### What you have to do
After finding the line with "150 145 148" in the entries below, retype exactly each line from there through the line with "147 150 136]", including that final line.

### Input material
The views of a scene show one set of named points, each view turned or mirrored, and shifted as a whole, with a little noise and some points left out.
(in the rows, 128 means zero)

Scene 1
View 1
q741: [147 134 148  95 163 102 113 105 120 149 149 128 154 164 142 108 119 149
 133 151 107 101 126 127 130 153  82 125]
q831: [138 122 154 136 138 143 141 126 130 165  99 139 132 149 123  73 120 132
 110 141 106 105 135 141 162 147  84 156]
q425: [142 131 102 134 140  97 130 171 156 157 131 132 151 152 138 113 107 124
 152 113 117 147 121 125 133 113  68 132]
q408: [150 116 107 117 156 114  99 135 150 148 157 135 129 158 155 122 123 142
 135 133 119 145 124  99 130 132  77 147]
q378: [136 124 108 144 141 125 128 150 181 161 127 130 117 156 101  97 116 110
 128 114 110 141 122 108 138 123  90 164]
q742: [143 141 117 108 157  79 121 141 150 152 152 120 158 163 128 119 106 132
 157 124 110 125 118 123 116 129  80 120]
q475: [143 121 109 126 145 100 122 147 134 161 125 138 139 159 147 103 118 139
 143 133 116 138 129 125 136 114  79 131]
q386: [144 121 128 104 158  93 119 109 106 162 127 140 136 169 149  98 127 153
 140 162 108 112 138 129 130 129  93 124]
q429: [134 146 128 120 152  91 143 136 171 160 135 112 142 167  75  97 105 108
 148 119 101 114 119 120 115 134 102 140]
q55: [144 139 122 112 150  80 127 156 136 152 139 127 171 156 145 119 104 138
 159 124 112 129 119 136 127 123  67 112]
q550: [139 137 132 113 152  95 131 134 142 157 134 122 152 161 116 104 111 129
 143 131 107 115 123 132 126 135  88 128]
q102: [144 142 111 119 144  73 134 171 137 156 133 126 174 154 146 118 101 133
 166 118 114 134 120 141 126 114  64 107]
q229: [157 143 134  64 177  57  96 113 104 138 181 120 184 171 171 141 111 164
 166 151 111 108 118 129 103 147  69  87]
q300: [138 128 121 125 145  98 134 144 133 164 118 133 144 159 133  97 114 134
 144 134 110 123 130 136 136 121  85 129]
q127: [140 128 112 113 152  76 129 136 126 165 125 132 142 170 134 102 120 137
 153 141 108 123 133 129 121 113  93 118]
q979: [136 138 136 136 138 119 143 152 162 157 119 123 149 149 104  93 105 115
 132 113 107 120 120 136 146 139  79 147]
q159: [151 111 107 104 160 100  99 122 121 151 149 142 131 166 174 118 130 158
 142 152 117 135 133 107 126 123  82 131]
q362: [143 131 135 113 153 110 122 125 141 153 137 127 142 160 125  99 117 136
 132 137 109 114 127 124 133 143  87 139]
q975: [144 117  67 132 141  78 115 179 148 161 134 144 140 159 167 125 117 137
 166 121 122 171 129 114 124  86  71 123]
q478: [144 138 163 111 150 119 132 118 127 152 131 124 162 151 126  96 109 138
 126 138 106  97 124 143 145 160  75 134]
q283: [143 123  99 111 159  80 113 133 132 160 139 135 133 173 146 111 123 142
 153 142 112 135 132 114 119 113  90 123]
View 2
q102: [ 74 141 137 145 111 138 100 154 121 154 129 158 131 155  72 139 132 124
 153 139 156 122 147 175  95 122 115 123]
q975: [ 87 172 142 142 127 155 108 144  89 130 142 178 117 151  55 127 148 151
 149 147 159 105 153 145 124  93 101 129]
q386: [ 93 133 151 124 137 143 140 134 168 157 148 127 119 111 118 132 135 124
 153 148 126 108 139 151 112 111 108 108]
q55: [ 75 138 141 145 113 142 105 153 133 154 131 151 134 149  78 136 126 117
 150 138 148 123 147 177 103 121 113 117]
q550: [ 88 139 144 142 134 141 121 143 146 154 121 135 140 136 105 135 129 108
 143 118 129 131 148 159  97 126 126 109]
q478: [ 85 133 158 153 135 140 127 153 171 158 113  96 149 121 116 147 118 103
 152 119 121 128 138 171  96 136 117  93]
q429: [ 94 147 129 139 146 145 121 135 132 153 107 149 147 147 111 131 128  91
 130  82 118 147 152 143  81 130 156 114]
q742: [ 84 134 136 141 123 147 114 143 133 152 132 157 140 146  86 122 122 104
 139 124 130 132 152 165 112 119 122 116]
q475: [ 93 158 151 145 140 150 120 142 126 141 130 139 128 131  91 137 141 136
 152 135 141 112 144 148 109 110 109 113]
q979: [ 90 164 148 161 147 143 117 153 129 141  91 118 151 141 100 149 136 115
 148  95 134 137 143 152  84 133 133 101]
q127: [ 89 140 140 126 134 141 122 134 144 154 141 153 119 132 105 133 138 123
 148 135 137 119 143 149 100 116 125 119]
q425: [ 86 166 145 153 133 150 106 153 107 137 114 149 136 150  73 136 139 130
 147 122 147 121 150 154 106 115 115 116]
q831: [ 97 165 167 157 162 140 136 147 160 144  95  78 141 109 130 160 142 130
 161 110 125 119 131 145  84 129 120  87]
q741: [ 91 120 153 138 128 147 132 144 177 159 140 114 142 116 115 125 115 101
 147 139 112 119 142 170 119 122 106  98]
q229: [ 74  88 140 123  87 149 119 145 175 174 178 156 135 133  85 104  97  90
 143 172 123 116 153 201 141 119  95 115]
View 3
q741: [129 114 111 109  95 108 162 101 149 117 116 101 126  95 167 139 120 108
 132  71 105 107 157 133 169 176 119 118]
q475: [135 107 136 133 104 130 142 118 146 113 114 113 119 136 144 152 138 144
 116  72 102 112 173 163 173 156 139 141]
q102: [147  99 126 114  89 140 133  77 137 120 115 106 132 130 133 136 132 168
 103  65 121 141 175 183 182 169 135 142]
q55: [143 101 122 120  93 135 142  80 140 121 114 109 129 126 141 136 126 151
 108  64 115 137 171 168 180 170 135 139]
q550: [143  95 109 136 104 129 145  95 154 120 114 113 123 113 161 141 112 132
 116  69 102 118 161 141 166 165 139 137]
q429: [161  72  96 160 118 138 133  94 167 123 115 124 122 100 159 152  90 147
 106  73  96 117 156 127 143 158 155 148]
q159: [132 123 140  99  92 105 149 137 141 113 117  94 125 115 144 159 147 143
 128  83 111  90 171 166 167 171 117 124]
q362: [141 102 115 129 109 117 149 110 152 119 120 116 120 112 159 148 117 118
 124  72  95 109 162 137 167 161 133 136]
q478: [129 110 104 127 108 114 158  87 151 122 117 123 119 114 174 133 112  89
 130  63  89 123 157 125 181 163 128 131]
q386: [116 111 131 120  92 120 168 123 153 105 105  88 119 118 164 143 142 127
 129  73 105  96 156 141 167 167 128 115]
q425: [152  99 131 135 111 135 128 104 142 122 120 126 124 136 133 154 130 159
 102  71 103 126 181 176 176 155 145 156]
q979: [150  93 109 155 125 131 136  96 155 124 121 145 115 128 157 146 106 115
 113  64  83 128 169 141 175 147 151 160]
q127: [134  96 129 133  96 139 153 109 156 107 105  95 123 124 152 144 133 154
 113  71 109 109 160 152 162 166 141 127]
q408: [151 120 132 109 107 103 131 133 138 126 128 115 125 113 138 171 129 141
 123  87 102  93 178 169 163 163 120 143]
q229: [133 116 111  64  61 108 162  71 132 121 111  67 145  77 154 129 127 148
 123  73 140 124 154 160 172 204 100  96]
q283: [138 102 135 122  96 128 147 124 150 111 111  94 124 116 145 155 136 164
 114  80 112  98 167 161 156 169 134 129]
q300: [132  99 127 141 108 136 149 107 155 113 111 114 117 133 153 142 129 136
 114  66  98 116 167 150 173 156 147 140]
q378: [162  93 122 162 135 127 118 134 158 128 125 143 115 126 143 173 108 139
 112  81  80 100 177 147 153 143 152 167]
View 4
q127: [182 121 150  88 138 141 134  81 105 172 115 166 100 167 156 152 122  96
 156 140 156 148 131 134  93 135 131 112]
q478: [170  97 151 121 164 107 106  91 109 156 118 147 141 150 165 128 104 119
 132 161 152 140 127 119  88 114 133 112]
q741: [164  93 136 116 146 113 111  95 105 170 138 137 119 169 161 146 117 104
 128 152 157 130 121 116 100 130 123 107]
q408: [176 125 172 113 128 148 150 108 112 142 123 133  80 167 143 159 133 110
 113 147 138 131 123 127 112 132 123 101]
q475: [186 128 175 100 144 143 144  92 110 153 103 159 100 159 154 151 124  98
 137 141 142 151 130 136  96 138 134 101]
q742: [169 106 146  83 121 132 142  84 113 159 104 147  98 165 141 161 123 114
 137 150 158 154 141 123  97 111 126 116]
q378: [191 152 187 110 150 169 144  95 116 122  97 147  86 137 139 134 119 142
 152 152 132 144 125 134 103 105 129 139]
q429: [177 123 144  88 143 148 125  74 115 148 103 150 102 145 140 138 108 144
 174 156 155 150 134 124  95  88 122 157]
q979: [184 125 176 106 158 136 127  87 117 134  85 156 124 136 151 129 104 137
 150 160 143 158 133 127  89  99 138 129]
q55: [172 101 157  79 126 123 143  82 116 162  91 158 112 165 148 164 120 101
 132 147 155 166 148 128  89 119 134  99]
q159: [175 117 162 112 132 138 141 103 104 166 136 143  84 178 155 164 138  85
 115 141 146 128 121 130 108 156 125  90]
q975: [189 140 189  73 113 165 181  91 115 151  82 168  69 169 139 181 143  83
 128 131 143 166 143 147 100 141 136  89]
q831: [189 127 180 138 190 128 106  96 106 142 114 160 140 136 173 110 102 120
 150 157 138 136 114 128  87 128 143 116]
q283: [181 123 153  92 129 148 145  89 107 171 123 156  83 174 150 163 132  92
 143 136 150 142 128 133 105 141 124 108]
q300: [184 121 167  99 151 138 133  83 109 157 102 167 113 154 157 142 116 105
 150 145 148 154 132 135  90 127 137 111]
q229: [148  62 108  80  98  96 129  87 110 198 139 134 105 198 150 183 130  80
 105 146 174 145 143 112 101 136 116  84]
q386: [179 114 146 113 152 128 119  89 101 178 140 157 108 172 168 148 124  85
 144 140 154 132 118 133  95 151 127 100]
q362: [175 113 154 114 148 133 123  90 109 154 122 146 109 157 155 141 114 119
 139 154 148 138 123 123  97 121 127 118]
q550: [175 111 145  95 142 134 125  81 108 165 117 154 109 159 154 145 115 114
 154 149 158 146 129 126  92 119 126 124]

Which points are out of place in each view (at most two, in the order of its rows)? Write none if all are in place.
view 1 => none
view 2 => none
view 3 => q102
view 4 => q550

Scene 2
View 1
q459: [148 143 138 145 117 163 127 153  85 154 128 155 143 107 152 156  91 122
  99 100 160 139 134 116  80 139 150 104]
q889: [143 112 154 130  85 156 126 215 119 170 145 166 116  69 139 183  62 141
  93  69 158 103 160 122  52 170 117 133]
q600: [156 129 145 124  77 146 146 202 106 162 131 161 119  68 123 191  68 161
  88  80 155 121 148 118  94 141 147 143]
q732: [145 142 124 122  83 155 134 179 103 161 131 141 116 103 139 157  80 119
 100  93 127 130 151 116 117 130 154 142]
q487: [153 134 143 129  84 149 139 201 102 160 126 161 122  71 128 182  70 152
  92  85 156 123 147 120  88 147 150 136]
q501: [154 105 148 125  95 148 152 153 106 162 159 159 121  95 128 206  78 157
  86  81 170 115 138 111  75 120 125 109]
q918: [143 132 121 122  89 151 140 155 103 163 145 139 115 118 143 163  88 117
  98  94 130 129 147 111 115 115 146 131]
q453: [143 156 123 156 102 147 144 148  91 157 130 157 138 108 160 153 112 130
 109  95 154 145 114 113  94 106 145 112]
q787: [155 124 126 130  87 129 175 130 102 159 152 152 120 107 129 201 103 162
  93  92 158 133 118 105 115  77 137 116]
q768: [141 142 142 149  96 162 119 203 101 163 128 161 131  83 158 150  80 124
 103  82 150 124 144 122  63 162 135 128]
q794: [156 126 129 121 111 148 159  97  85 151 151 137 130 138 129 188  99 134
  90 108 155 141 129 103 119  87 155  98]
q282: [135 182 112 164 116 162 127 132  75 149 110 142 151 131 178 109 123  95
 122 112 137 167 113 115 109 112 167 108]
q624: [142 141 115 125 116 165 130 112  84 154 143 123 128 154 155 140  98  86
 102 113 128 147 144 106 122 111 161 108]
q30: [142 153 120 129 112 171 117 137  82 151 128 127 130 140 156 126  91  83
 105 114 126 147 149 111 117 134 168 116]
q226: [147 121 159 135 136 183 101 152  84 153 138 155 146 113 148 160  66 107
  89 101 172 128 158 119  44 183 145  86]
q992: [145 157 141 166 133 166 121 140  77 149 117 164 163 109 168 140 108 122
 107 101 175 152 114 117  59 141 151  87]
View 2
q501: [121 189 147 135 149 140 124 164 164  92 116 147 115 136 118 138 143 130
  88 125 161 115  71  80 135  99 143 129]
q487: [103 175 187 131 132 144 132 167 179 105 104 145 123 103 139 119 162 124
 107 135 180 109  95  76 114 131 160 110]
q768: [ 92 176 168 140 115 137 132 153 172  96 101 148 110  90 157 112 157 111
 108 136 178  99 118  88 108 152 173 110]
q453: [113 156 143 145 132 136 126 149 156 121 131 127  80 136 143 109 127 143
 109 139 147  99 131 105 105 125 163 105]
q918: [118 165 161 127 116 121 124 137 153 113 135 132  88 131 157 123 155 149
 117 122 140 110 115  98 128 113 137 130]
q226: [ 94 182 134 147 104 150 126 128 150  74  79 171 107  89 128 118 135 100
 165 117 170  89  76  93 111 138 169 145]
q30: [111 148 149 130  90 126 126 111 139 117 128 136  71 118 164 110 141 149
 175 119 130  97 130 119 109 127 149 137]
q624: [121 151 131 133  97 120 122 107 129 116 137 134  63 137 156 117 132 157
 164 115 118  95 121 121 117 111 141 144]
q889: [ 95 197 180 134 127 137 130 168 182  79  94 159 134  87 149 129 176 101
  81 128 188 110  87  68 131 139 161 120]
q787: [136 169 145 135 160 137 122 165 156 123 144 123  91 167 120 132 128 159
  87 132 139 113  95  93 126  83 136 117]
q600: [113 177 193 125 146 148 133 177 183 107 112 141 128 119 129 128 163 136
 101 130 175 118  84  71 123 111 147 114]
q992: [102 155 123 159 123 158 127 137 151 106  97 147  86 121 121 101 101 119
 158 137 159  82 111 112  85 139 180 112]
q794: [134 160 129 135 136 138 119 137 138 119 139 129  79 165 117 131 117 163
 138 117 125 106  87 108 122  79 132 138]
q459: [105 162 141 142 120 145 128 140 153 105 109 146  91 120 135 112 130 126
 143 129 156  95 107 104 105 130 163 121]
q282: [108 134 126 152 104 135 127 119 137 134 131 125  52 133 158  90 108 148
 162 139 133  82 160 132  82 143 173 109]
q732: [114 161 186 121 113 125 129 144 165 119 128 132  98 115 163 120 167 148
 125 123 152 111 121  92 118 122 142 123]
View 3
q501: [142 147  55 113  98 161 101  95 144 107 134  91 135 120 143 106  94  98
 119 161  93 151 130 134  78 126 168 113]
q453: [160 127  98 147 105 139 145  88 129 106 114 108 150 157 121  95 105 111
 121 153 100 153 133 109  88 113 117 160]
q487: [155 131  64 128 106 170 131 104 164 121 125 113 117 134 149 123 102 138
 117 143  79 124 151 127 109 100 166 121]
q459: [141 114  84 141 114 149 147  92 140 126 102 115 143 122 148  96 114 122
 118 145 101 148 132 117  85 110 131 151]
q992: [153  97  85 141 120 140 172  89 135 131  94 133 154 126 155  78 110 123
 122 155  97 170 123 114  76 105 123 176]
q600: [157 139  69 121 101 170 115 110 167 108 134 108 111 136 138 133  99 133
 126 149  82 123 156 131 107 106 175 106]
q624: [111 123 132 158 120 130 131  90 118 108  89  90 163 116 117 101 136 104
 115 133 141 138 128 107  74 121  90 147]
q889: [144 144  28 129 102 188 119  88 170 134 125  98 117 125 169 118 102 136
  93 134  70 114 145 133 122 107 179 112]
q794: [131 132 117 126 108 130 106 102 119  89 117  92 156 117 111  99 110  84
 140 163 131 167 128 121  51 132 121 131]
q226: [116 101  52 135 124 164 152  89 151 153  82 117 147  81 187  87 124 126
 107 135 101 146 120 129  83 111 146 143]
q282: [150 107 135 172 117 123 175  85 119 116  90 118 163 158 117  90 125 123
 117 138 119 148 132  91  88 103  78 187]
q918: [130 143 104 148 107 149 114  95 137 105 115  87 142 134 119 120 120 111
 113 136 115 123 142 115  94 118 124 124]
q30: [116 114 133 164 122 137 148  94 130 119  85 102 155 118 128 108 138 121
 113 124 134 125 136 105  90 110  95 148]
q768: [148 126  58 147 109 170 149  87 157 137 111 112 128 139 157 112 109 142
  98 131  78 121 143 117 122 100 150 143]
View 4
q600: [160  97 123  80 196 131 146  91  93 127 113 151 153 137  91 100 105 140
 119 130 140 101 118 104 167 136 137 155]
q624: [185 110 131 120 100 163 111 184  79 134 103 148 128 140 112 114 109  84
 157 137  74 145 129 129 144 135 165 166]
q787: [159  99 128  61 150 133 126 161 125 165 134 159 147 135 108 126 110 127
 123 122 116 110  95 137 175 126 192 151]
q992: [152 117 150 125  88 197 133 113  80 119 127 115 132 149 129 132 129 102
 139 132 109  96 119  97 184 135 157 160]
q501: [158  91 127  63 161 141 144 118 122 139  97 142 146 118  95 127 114 125
 125 134 144  93 117 144 182 130 161 154]
q732: [179 102 124 108 167 134 130 132  78 119 108 156 145 145  98  91 101 115
 143 130 106 131 125 104 143 131 146 158]
q282: [173 123 155 149  84 175 113 163  63 122 143 130 136 170 138 112 117  91
 163 119  78 135 113  83 153 123 177 155]
q889: [163  83 140  93 191 135 157  67  91  93  72 131 157 129  87 106 111 128
 143 136 169  93 138 117 169 127 134 153]
q487: [160  98 131  95 179 145 146  85  84 113 107 142 152 139  97 103 108 131
 128 131 140  99 124  98 166 131 138 156]
q453: [163 109 150 112 123 158 127 142  91 132 135 137 145 156 124 122 116 112
 145 119 111 114 108 104 168 120 181 150]
q768: [165  97 148 121 159 151 147  86  74  93  98 127 152 147 107 105 115 117
 152 129 143 104 129  94 162 124 143 152]
q794: [168 107 123  75 113 156 122 180 112 167 122 155 128 124 108 132 113 104
 129 134  85 120 110 146 172 137 176 164]
q459: [164 108 141 116 120 171 135 119  83 119 111 128 137 141 114 119 119 105
 140 136 112 106 126 108 170 133 150 160]
q30: [185 115 129 133 107 163 118 161  63 119 104 145 128 149 112 103 110  84
 157 139  73 143 134 111 141 136 146 165]
View 5
q453: [135 144 108 135 140  88 115  86 119 127 114 104 150 125 135 132 143 117
 113 150 162 149 130 140 147 144 133 116]
q889: [154 161 155 145  97  51 103  77 130  86 147  92 150 154  89  95 137 152
 133 174 211 176 152 121 172 172 200 126]
q487: [158 163 139 140 101  57  97  77 122  98 139  98 147 159  99 118 146 135
 141 171 193 191 129 127 157 154 167 119]
q768: [144 164 124 137  97  50 118  80 123  93 120  87 146 152 108 116 156 141
 120 159 184 174 137 127 161 169 178 128]
q794: [167 124 117 154 158 125  96 119 122 124 118 101 153 128 124 128 110 125
 142 141 165 141 126 136 127 109 105  78]
q30: [134 138 106 155 100  85 150 135 110 102  84  81 143 127 122 133 137 130
 136 117 138 151 116 148 128 126 129 112]
q282: [113 142  78 133 124  83 151 104 109 124  77  91 146 118 155 147 162 111
 103 124 125 143 113 152 133 139 121 125]
q600: [162 160 152 145 102  63  86  75 123 107 151 110 151 159  94 117 134 131
 154 179 200 196 123 130 155 144 159 115]
q624: [138 124 109 162 121 104 142 141 113 109  87  84 145 119 128 127 124 129
 133 115 140 136 124 147 124 120 123 101]
q501: [177 144 142 147 145  94  76  86 134 106 149 100 152 150 100 105 115 143
 140 170 202 157 149 120 155 141 153  89]
q918: [142 135 141 162 107  91 121 116 117 113 120 104 151 129 111 119 119 129
 144 145 170 159 125 146 141 129 146 116]
q992: [154 159  74 117 143  73 116  85 119  99  92  72 137 148 137 138 170 132
 104 140 153 154 131 121 142 156 128  96]
q226: [177 158  96 136 119  64 116 108 126  58  94  48 133 168 105 112 157 165
 122 132 177 159 149 105 146 163 159  84]
q787: [158 130 139 149 160 116  80  89 126 140 148 126 161 127 119 123 106 116
 140 170 184 148 131 140 142 117 122  96]
q732: [140 147 143 159  89  74 124 109 117 108 123 103 151 138 104 121 130 126
 150 150 171 175 116 148 146 134 153 126]

Which points are out of place in each view (at most two, in the order of its rows)? Write none if all are in place.
view 1 => q487, q992
view 2 => q453, q600
view 3 => none
view 4 => none
view 5 => q889

Scene 3
View 1
q994: [ 89 138 138 137 142 106 130 118 123 147 168 161 159 117 133 162  98 124
 157 137 109 119 102 152 144 100 112 127]
q754: [ 71 180 108 110 141 134 151 119 101 164 228 181 120 150 157 206  93 124
 100 149  94 146 108 143 160  97  72 148]
q752: [127 112 151 157 146  77 136 124 149 137 141 145 164 108 131 117 113 130
 171 140 115 134  93 159 135 107 141 111]
q703: [ 71  91 148 152 142  86 127 105 175 113 100 140 191  97 129 134  85 107
 187 119 127 129  75 174 101 103 147  61]
q573: [179 119 142 178 140  62 137 138 140 143 145 154 141 109 124 103 139 151
 168 146 117 160  89 170 152 120 146 112]
q11: [104 123 131 156 136  93 127 119 143 131 133 162 161 109 124 152 106 124
 161 128 123 148  82 175 129 114 125  83]
q294: [102 102 132 153 144  76 148 116 183 112 124 137 160 120 151 117  98 115
 148 138 121 172  69 177 114 109 148  62]
q914: [ 73 156 114 122 144 117 155 116 131 144 196 165 132 143 159 180  92 118
 109 145 102 158  92 157 142 102  95 115]
q970: [107 133 142 142 145  94 136 122 132 147 166 154 154 117 137 142 105 126
 157 141 110 126  99 151 140 101 122 127]
q721: [ 94 149 123 137 139  99 157 122 137 148 179 170 141 132 145 173  97 128
 145 137 112 162  97 155 130 104 107 112]
q629: [123 124 133 136 157  90 139 124 141 136 174 135 136 132 160 109 114 125
 107 157  98 142  87 158 162 104 129 126]
q61: [ 80 142 116 144 132 117 130 119 126 138 159 175 150 118 130 184  98 122
 140 128 117 151  86 173 138 110 100  90]
q887: [ 65 119 119 144 140 122 103 111 132 121 136 160 162 109 130 165  99 110
 124 128 114 129  71 185 146 109 111  74]
q243: [175 111 143 160 154  66 135 138 144 136 163 129 134 126 152  71 139 141
 118 163 100 147  83 162 172 111 146 134]
View 2
q970: [130 117 126 120 116  91 149 136 154 145 128  71 131 121 169 131 130 120
 131 143  99 136 146 138 125 126 143 156]
q914: [134 118 161 122 102  75 135 124 192 154 160  78 101 149 145 137  87 100
 117 128 130 153 116 133 144 122 136 145]
q721: [132 131 148 120 116  86 145 143 177 155 150  81 126 142 142 131 107 115
 115 127 116 158 140 129 130 122 141 159]
q752: [121 119 111 123 127 104 154 160 132 132 124  71 144 119 172 138 150 120
 146 150  73 152 163 125 112 116 142 165]
q703: [138  90 133 112 126  98 144 164  95 131  99  80 112 123 137 163 131 145
 156 122  38 183 170 104 108  83 143 169]
q294: [121 109 136 122 131 104 144 184 119 125 141  81 117 140 146 161 131 105
 159 144  53 202 153  93 106  89 134 168]
q629: [116 111 117 132 108  95 141 136 162 125 155  63 115 131 202 137 130  82
 155 174  97 142 120 137 129 129 133 147]
q994: [136 114 133 120 109  86 146 123 162 146 120  77 124 122 161 133 119 134
 123 127 104 129 146 143 134 125 140 152]
q61: [141 120 150 130 105  88 141 136 173 129 137  98 109 137 143 144 107 138
 116 102 112 152 154 119 138 109 122 150]
View 3
q243: [124 136 120 110 146 180  93 105 164  85 203  81  74 142 173 143 100 132
 160 133 100 143  69 148 147 130 143 169]
q970: [129 139 141 145 141 115  96 135 164 116 205 117 100 125 145 151 103 115
 144 113 120 137 130 148 109 159 155 174]
q703: [141 187 122 137 172  81 115 170 179 125 240 134  73 143 128 105  97 104
 138 136 174 130 119 120  84 161 135 156]
q11: [152 172 139 137 142 116 108 146 160 105 211 139 100 112 139 120 107 107
 156 148 156 135 132 131 104 166 133 170]
q752: [133 170 123 129 143 129 114 140 157 108 214 113  84 137 146 125 105 114
 148 126 119 132 115 129 117 156 151 167]
q754: [138  69 196 175 118 109  54 104 163 108 159 148 143  64 149 201 108 123
 157 106 123 156 168 188 107 174 148 199]
q61: [156 141 163 154 132 108  89 136 161 107 195 154 121  84 139 144 109 105
 161 141 160 144 153 149 101 175 131 180]
q573: [135 179 117 113 129 175 120 118 134  86 199 100  86 132 165 111 108 126
 162 147 103 135  99 122 144 148 146 169]
q294: [138 169 126 132 179 104 113 131 167 107 211 132  73 142 148 100  98 132
 134 157 173 141  93 126  90 142 121 166]
q914: [138  97 177 163 142 103  70 111 166 109 173 146 123  86 146 168 106 129
 148 125 145 153 145 172  95 162 136 188]
q629: [127 116 141 135 150 142  77 109 177  96 199 105  86 124 161 158  98 128
 153 122 123 145  94 160 122 138 140 171]
q887: [163 147 156 140 149 102  79 157 195 104 226 145  99  91 133 142 103  88
 174 141 182 143 134 150 101 173 118 167]
View 4
q703: [117 102 135 127 131 184 116 109  96 162 146 115 144 147 162 157 111 135
 111 181 179 207 119  91 176 179 121  99]
q970: [140 139 127 108 137 149 126 116 119 131 158 128 148 129 129 131 116 123
 107 130 132 163 133 140 158 137 138 111]
q11: [116 127 119 124 137 165 118 106 106 145 134 129 141 143 129 144  97 118
  93 150 155 170 116 114 143 156 116 112]
q754: [163 159 154  71 128 112 135 128 102 125 167 129 139  75  86 110 118  82
 112 151  80 116 134 157  89  68 116 122]
q752: [128 129 108 122 136 161 123 110 126 135 142 134 144 151 140 139 115 137
  99 130 150 174 125 130 179 165 149 106]
q994: [137 139 140 108 139 154 127 115 109 128 165 118 156 120 124 129 113 112
 107 134 125 165 135 138 143 124 123 112]
q243: [146 156  69  86 124 160 146 124 142 123 133 168 111 169 125 118 122 128
  97 112 136 133 107 134 187 166 202  88]
q294: [121 113 107 114 118 163 123 113 106 169 116 150 114 145 148 150 116 136
 104 189 172 176 102  93 167 176 142 101]
q629: [152 148 101  78 120 152 144 127 119 131 148 151 118 140 125 117 129 114
 109 143 127 138 113 127 162 138 174  91]
q914: [151 141 141  84 123 126 132 123  99 144 151 136 127  94 107 125 119  97
 113 171 109 135 123 131 114 100 122 116]
q573: [123 146  71 128 141 159 125 104 144 127 115 158 130 168 123 138 103 140
  79 100 149 150 114 139 174 175 165 110]
q887: [122 134 138  96 130 189 133 118  80 140 158 112 140 141 123 133  90  88
 103 172 154 164 105  90 123 138 108  99]
q61: [125 136 138 112 137 153 121 113  96 140 143 124 139 119 110 137  95  98
  96 160 133 155 118 118 110 121 100 120]
q721: [139 134 133 107 133 125 121 113 113 146 139 139 134 104 115 136 117 117
 102 157 122 148 127 139 125 120 120 123]

Which points are out of place in each view (at most two, in the order of its rows)? Write none if all are in place.
view 1 => q703
view 2 => q629
view 3 => q970
view 4 => none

### Solution
 150 145 148 154 132 135  90 127 137 111]
q229: [148  62 108  80  98  96 129  87 110 198 139 134 105 198 150 183 130  80
 105 146 174 145 143 112 101 136 116  84]
q386: [179 114 146 113 152 128 119  89 101 178 140 157 108 172 168 148 124  85
 144 140 154 132 118 133  95 151 127 100]
q362: [175 113 154 114 148 133 123  90 109 154 122 146 109 157 155 141 114 119
 139 154 148 138 123 123  97 121 127 118]
q550: [175 111 145  95 142 134 125  81 108 165 117 154 109 159 154 145 115 114
 154 149 158 146 129 126  92 119 126 124]

Which points are out of place in each view (at most two, in the order of its rows)? Write none if all are in place.
view 1 => none
view 2 => none
view 3 => q102
view 4 => q550

Scene 2
View 1
q459: [148 143 138 145 117 163 127 153  85 154 128 155 143 107 152 156  91 122
  99 100 160 139 134 116  80 139 150 104]
q889: [143 112 154 130  85 156 126 215 119 170 145 166 116  69 139 183  62 141
  93  69 158 103 160 122  52 170 117 133]
q600: [156 129 145 124  77 146 146 202 106 162 131 161 119  68 123 191  68 161
  88  80 155 121 148 118  94 141 147 143]
q732: [145 142 124 122  83 155 134 179 103 161 131 141 116 103 139 157  80 119
 100  93 127 130 151 116 117 130 154 142]
q487: [153 134 143 129  84 149 139 201 102 160 126 161 122  71 128 182  70 152
  92  85 156 123 147 120  88 147 150 136]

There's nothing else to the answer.